*DATASET ENTRIES*.

A landscape with many valleys, sampled at points; each row gives a point and its height.
A ball rolls from a point to whichever of its 2 nearest points has the largest drop for the distance, and stops where none of them is lower. Distance is the straight distance between rows; heights are no part of it.
j437: [ 72  83 114 152 150 133 112  84 135 126 158 117 110  98 123  95 122 140
 150 109 175 158 163 109  94 162 104 136 153 156 118  91 112 134  88 142
  90 151 163  99 162  95 116  84 128 110 174 179 159  91 120 132 126  94
 138 126 146 108 156 147 129  90  41  67]  h=6.85
j800: [148 181 111 104 114  88 144 125 100 148 147 177 112 109  87 181 130 147
 154 157 106 108 140  82 140 164 173  82 162 145 116 103  67 181 208 129
 149 116 114 153  99 131 101 156 118 133  84 153  97 125 129 141 147  90
 138 127 172 163 136 167 138 120 130 189]  h=2.86
j933: [158 151 127  86 137 102 145 134 161 169  43 129 120 140 126 143 155 123
 107 145 103 151 119 131 130 120 128 120 131 133 105 156 172 144 151 117
 148 158  57 122 106 156  58 182 169  88 127 141  95 126 145 177 145 162
  83 161 116 171 151 148 106  83 162 159]  h=0.56
j255: [ 94 119 127 134 170  87 128  70 151 137 171 115 108 100 110 122 143 113
 131 131 167 151 183 119  98 148 152 127 173 163 132  88 145 157 116 121
  86 133 125  87 160  99 101 129 135 113 120 181 190  54  98 131 131 111
 122 138 140 106 157 152 128  76  68  93]  h=7.25
j951: [152 137 130 150 144 155 164 105 125  89 171 118 121 144 117 141 144 136
  75 125 134  84  76 107 165 153 136 136 132 130 145 139 165 124 151  92
 144 103 135  94 115 139 124  85  99 168 132  83 130 110 111 133 106 130
 118 126 150 115 113 119 165 154 164 149]  h=2.36
j811: [138 184 146  77 103  87 149 144 104 179  77 142 125 122 152 115 125 146
 150 162 170 169 151 147  97  99 137 124  91 109 122 163  99 122 154 130
 136 138 100 182 113 130  95 166 121 123 124 156  96 166 130 120 103 127
 128 131 113 113 147 126 130  95 123 183]  h=2.66
j781: [139 172 125 202 162 178 181  98 117 127 166  95 148 130 140 136 193  77
  77 145  71 112 117 160 108  84 158 126 131 119 166 104 150 129 141  89
 109 100 119  81 152  98 213 124  87 147 109  59 144 110 117 147  98 119
 111 116 106  94 115 150 122 152 129 122]  h=1.90
j290: [ 73  89 139 119  99  85 128 125  57 149 131 128 164  84 147  81 116 139
 167 176 144 184 182 109  81 129 139  92  88  83  79 121 102 176 116 166
 131 120  99 175 154 147  82 140 174 127  81 181 153 136 121 119 116 118
 158 138 146 146 152 113 140 164  83 118]  h=4.54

*AIM OF THE TASK*.
Copy from the entries only those lines that hold the word "point".

*RESPONSE*.
A landscape with many valleys, sampled at points; each row gives a point and its height.
A ball rolls from a point to whichever of its 2 nearest points has the largest drop for the distance, and stops where none of them is lower. Distance is the straight distance between rows; heights are no part of it.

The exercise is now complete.